» **EXERCISE DETAILS**
A word-for-word copy of the listing is what's needed; leave out every image.

» **SUPPLIED RECORDS**
┏━━
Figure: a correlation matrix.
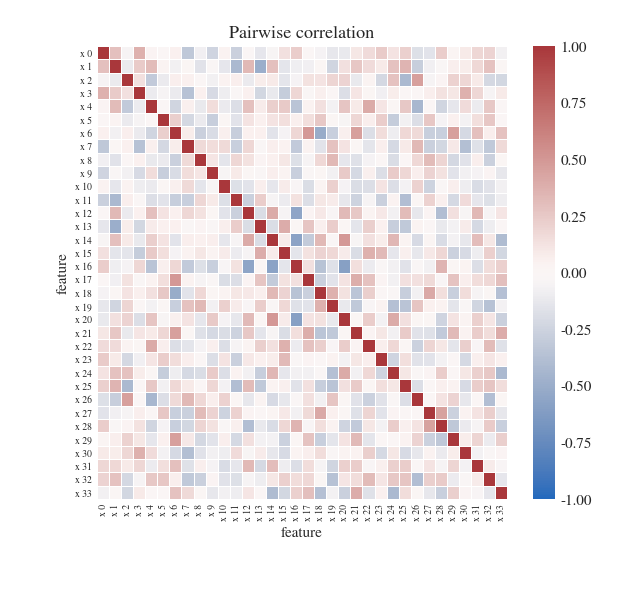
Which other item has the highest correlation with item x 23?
x 15
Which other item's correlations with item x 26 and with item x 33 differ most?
x 2
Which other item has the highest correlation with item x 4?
x 22
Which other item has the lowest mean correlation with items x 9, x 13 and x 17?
x 1
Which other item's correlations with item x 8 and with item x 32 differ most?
x 19
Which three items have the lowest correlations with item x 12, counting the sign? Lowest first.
x 16, x 28, x 11
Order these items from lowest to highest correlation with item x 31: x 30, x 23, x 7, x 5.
x 7, x 30, x 23, x 5
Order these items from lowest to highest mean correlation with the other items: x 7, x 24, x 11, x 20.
x 11, x 7, x 24, x 20
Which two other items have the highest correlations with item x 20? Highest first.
x 14, x 24
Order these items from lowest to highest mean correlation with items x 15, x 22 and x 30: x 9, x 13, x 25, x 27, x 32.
x 25, x 9, x 27, x 32, x 13
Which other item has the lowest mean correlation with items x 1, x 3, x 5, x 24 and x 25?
x 13
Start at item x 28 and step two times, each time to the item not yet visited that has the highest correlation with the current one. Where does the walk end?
x 18
┗━━
» **RESPONSE TO THIS EXERCISE**
Figure: a correlation matrix.
Which other item has the highest correlation with item x 23?
x 15
Which other item's correlations with item x 26 and with item x 33 differ most?
x 2
Which other item has the highest correlation with item x 4?
x 22
Which other item has the lowest mean correlation with items x 9, x 13 and x 17?
x 1
Which other item's correlations with item x 8 and with item x 32 differ most?
x 19
Which three items have the lowest correlations with item x 12, counting the sign? Lowest first.
x 16, x 28, x 11
Order these items from lowest to highest correlation with item x 31: x 30, x 23, x 7, x 5.
x 7, x 30, x 23, x 5
Order these items from lowest to highest mean correlation with the other items: x 7, x 24, x 11, x 20.
x 11, x 7, x 24, x 20
Which two other items have the highest correlations with item x 20? Highest first.
x 14, x 24
Order these items from lowest to highest mean correlation with items x 15, x 22 and x 30: x 9, x 13, x 25, x 27, x 32.
x 25, x 9, x 27, x 32, x 13
Which other item has the lowest mean correlation with items x 1, x 3, x 5, x 24 and x 25?
x 13
Start at item x 28 and step two times, each time to the item not yet visited that has the highest correlation with the current one. Where does the walk end?
x 18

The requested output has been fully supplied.